▶ Work to complete
Repeat exactly the lines from the start of the entries below through the line containing "[15 41 -8]]". Omit the rest.

(Records from a data collection)
[[  9  17 -41]
 [  7   7  -6]
 [-15  -2  -6]
 [  9  -6  20]
 [ 10  -2 -24]]
:
[[  7   7  -6]
 [-15  -2  -6]]

[[ 25  23 -48  -1]
 [ 25  43 -53 -47]
 [-44  -9 -12 -17]]
:
[[ 25  43 -53]
 [-44  -9 -12]]

[[ 14  30   2  -3]
 [ 20  45  10   5]
 [ 15  41  -8 -39]
 [ 14  27  -5 -27]
 [ -2  16  -6  -8]]
:
[[20 45 10]
 [15 41 -8]]

[[-20  24   9]
 [  9 -45  39]
 [-28 -19  -5]
 [ 37  26 -38]
 [-36  17 -33]]
:
[[  9 -45  39]
 [-28 -19  -5]]

[[-24  14  11  32  10]
 [  8   1 -31  19  41]
 [ 20  10 -29  23 -37]]
:
[[  8   1 -31]
 [ 20  10 -29]]

[[  5   0  -7]
 [ -7  -5  -6]
 [ -3  -5   9]
 [ 10 -13  -9]
 [ 10  35 -51]]
:
[[-7 -5 -6]
 [-3 -5  9]]
---
[[ -5  18   9 -19 -38  27 -40 -14  29 -16   0  34]
 [ 21 -17  32  21 -39 -29 -43  42  39 -25  31 -40]
 [ -3 -39  35 -29 -39 -20 -38 -28 -19  28 -39  -7]
 [  0 -15   3   8  -4  28  -1 -22   9  17  32  26]
 [ 29 -44  24  16 -12  12 -27   3  16 -15  -5  18]
 [ 17 -20  43  18 -39 -29  46   9  19 -14 -45 -16]
 [-11  44 -35 -34 -22  20  18  -3  32   2  23  -1]]
:
[[ 17 -20  43  18 -39 -29  46   9  19 -14 -45 -16]
 [ -3 -39  35 -29 -39 -20 -38 -28 -19  28 -39  -7]
 [ 21 -17  32  21 -39 -29 -43  42  39 -25  31 -40]
 [ 29 -44  24  16 -12  12 -27   3  16 -15  -5  18]
 [ -5  18   9 -19 -38  27 -40 -14  29 -16   0  34]
 [  0 -15   3   8  -4  28  -1 -22   9  17  32  26]
 [-11  44 -35 -34 -22  20  18  -3  32   2  23  -1]]

[[ 35 -37  -7 -22  45 -52   3  49  40 -33   8  46  46]
 [-30  34 -10   9 -12   2   5  -3   5  40 -44 -22   9]
 [-49  13 -32   6  14  34 -22 -28 -45  40  -4 -51  -8]
 [-39  52  30 -35  44 -25 -30 -44 -48   9  10  15   5]
 [ 16 -47 -37 -14  11  36   3 -10 -15 -49 -49  18 -46]]
:
[[-39  52  30 -35  44 -25 -30 -44 -48   9  10  15   5]
 [ 35 -37  -7 -22  45 -52   3  49  40 -33   8  46  46]
 [-30  34 -10   9 -12   2   5  -3   5  40 -44 -22   9]
 [-49  13 -32   6  14  34 -22 -28 -45  40  -4 -51  -8]
 [ 16 -47 -37 -14  11  36   3 -10 -15 -49 -49  18 -46]]

[[ 20  18  -2  45  -1   2  17  34 -13]
 [ 12   8   1   9   7   5   8   8  -2]]
:
[[ 12   8   1   9   7   5   8   8  -2]
 [ 20  18  -2  45  -1   2  17  34 -13]]

[[-20  -5  44 -31  -2   4  34  18 -45]
 [-46 -26  14 -43  39 -50 -48 -48 -28]
 [-44  26 -46  25  15  13 -33 -39 -35]
 [  6 -37  43 -46 -24 -29 -33  11  12]
 [-33 -40 -33  15  33  -9 -30 -12   0]
 [-14  24 -31  -4  -3 -10  41 -43 -14]
 [ 43 -20 -41  30  31  21  12  37 -16]
 [ 14  44  11  30  -8  51  -7  44 -31]]
:
[[-20  -5  44 -31  -2   4  34  18 -45]
 [  6 -37  43 -46 -24 -29 -33  11  12]
 [-46 -26  14 -43  39 -50 -48 -48 -28]
 [ 14  44  11  30  -8  51  -7  44 -31]
 [-14  24 -31  -4  -3 -10  41 -43 -14]
 [-33 -40 -33  15  33  -9 -30 -12   0]
 [ 43 -20 -41  30  31  21  12  37 -16]
 [-44  26 -46  25  15  13 -33 -39 -35]]

[[ 14   8  38  29 -29  25 -21]
 [ -8   1   9   4 -16 -48  24]
 [ -9  34  29  24  28  23  -2]
 [-13 -17  -2 -23  -8  -5  32]
 [-18 -19  43 -19  33   4  -4]
 [-21 -15  10  -9  -6   4 -12]
 [-37   8   4   3  25 -19 -23]]
:
[[-18 -19  43 -19  33   4  -4]
 [ 14   8  38  29 -29  25 -21]
 [ -9  34  29  24  28  23  -2]
 [-21 -15  10  -9  -6   4 -12]
 [ -8   1   9   4 -16 -48  24]
 [-37   8   4   3  25 -19 -23]
 [-13 -17  -2 -23  -8  -5  32]]

[[-32 -43  52   2]
 [ 23 -34 -18  28]
 [-25 -40  40  -4]
 [ 19 -34 -21  34]
 [ 17 -26 -14  20]
 [ 26 -34 -20  37]]
:
[[-32 -43  52   2]
 [-25 -40  40  -4]
 [ 17 -26 -14  20]
 [ 23 -34 -18  28]
 [ 26 -34 -20  37]
 [ 19 -34 -21  34]]

[[ 22   9 -22]
 [ 36 -52  -5]
 [-32  42   1]
 [ -1  -5   4]
 [ 31  19 -18]
 [-35  38  -2]
 [-22 -12  30]
 [-24 -12  22]
 [ 24  14 -24]]
:
[[-22 -12  30]
 [-24 -12  22]
 [ -1  -5   4]
 [-32  42   1]
 [-35  38  -2]
 [ 36 -52  -5]
 [ 31  19 -18]
 [ 22   9 -22]
 [ 24  14 -24]]

[[  6  -6 -43 -20  -2]
 [-30   9  30  13  32]
 [-15  -6  -8  27  11]
 [-46  26 -33 -46  -7]
 [-16 -39 -18  20 -19]
 [-11 -18 -14  38  -1]]
:
[[-30   9  30  13  32]
 [-15  -6  -8  27  11]
 [-11 -18 -14  38  -1]
 [-16 -39 -18  20 -19]
 [-46  26 -33 -46  -7]
 [  6  -6 -43 -20  -2]]
---
[[  2  15  15  53]
 [  8 -27 -26 -23]]
:
[[ 15  15]
 [-27 -26]]

[[-41 -39  28]
 [ 14  41  52]]
:
[[-39  28]
 [ 41  52]]

[[  0   0  -1   0   1]
 [-12  45 -28 -36 -23]
 [ -1   0  -1  -2   2]
 [  1   0  -1   1   2]]
:
[[  0  -1]
 [ 45 -28]]

[[-15  56  -3   5]
 [-22  50  24  27]]
:
[[56 -3]
 [50 24]]

[[-45  49  47 -49 -52]
 [  0  -3   3   5   5]]
:
[[49 47]
 [-3  3]]

[[ 40 -26 -17 -10 -26]
 [-11  26  -6 -12  14]]
:
[[-26 -17]
 [ 26  -6]]
---
[[-17   1  21  21  13]
 [-37   5  35  34  23]
 [-12  52 -12 -22  29]
 [  0 -17  18  23  -1]
 [ 24  16 -20 -22   1]]
:
[[-17   1]
 [-37   5]
 [-12  52]]

[[ 30  42   4  30]
 [-31  -7  39  13]
 [-40 -15  33   7]
 [  2  23  19  31]
 [-42 -12  35   9]]
:
[[ 30  42]
 [-31  -7]
 [-40 -15]]

[[ 48   1   2]
 [-20 -16  34]
 [ 11   2   2]
 [-13  -9  39]
 [-11  -1  -7]]
:
[[ 48   1]
 [-20 -16]
 [ 11   2]]

[[-33   0  26]
 [ 14 -12  -4]
 [-47  -8  42]]
:
[[-33   0]
 [ 14 -12]
 [-47  -8]]

[[-43  -8]
 [  0  25]
 [ 53  33]
 [ 27  35]]
:
[[-43  -8]
 [  0  25]
 [ 53  33]]

[[ 16   6]
 [  8 -49]
 [ 25  44]
 [-30   2]
 [  2 -18]]
:
[[ 16   6]
 [  8 -49]
 [ 25  44]]

[[-21 -28  19 -28]
 [ 13  14  14  14]
 [-22  -7 -44 -12]]
:
[[-21 -28]
 [ 13  14]
 [-22  -7]]

[[-11 -23]
 [-49  -8]
 [-25   8]
 [-10  32]]
:
[[-11 -23]
 [-49  -8]
 [-25   8]]

[[ 15 -27 -25 -26]
 [ 12 -34 -28 -33]
 [-14  27  42  52]]
:
[[ 15 -27]
 [ 12 -34]
 [-14  27]]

▶ Response area
[[  9  17 -41]
 [  7   7  -6]
 [-15  -2  -6]
 [  9  -6  20]
 [ 10  -2 -24]]
:
[[  7   7  -6]
 [-15  -2  -6]]

[[ 25  23 -48  -1]
 [ 25  43 -53 -47]
 [-44  -9 -12 -17]]
:
[[ 25  43 -53]
 [-44  -9 -12]]

[[ 14  30   2  -3]
 [ 20  45  10   5]
 [ 15  41  -8 -39]
 [ 14  27  -5 -27]
 [ -2  16  -6  -8]]
:
[[20 45 10]
 [15 41 -8]]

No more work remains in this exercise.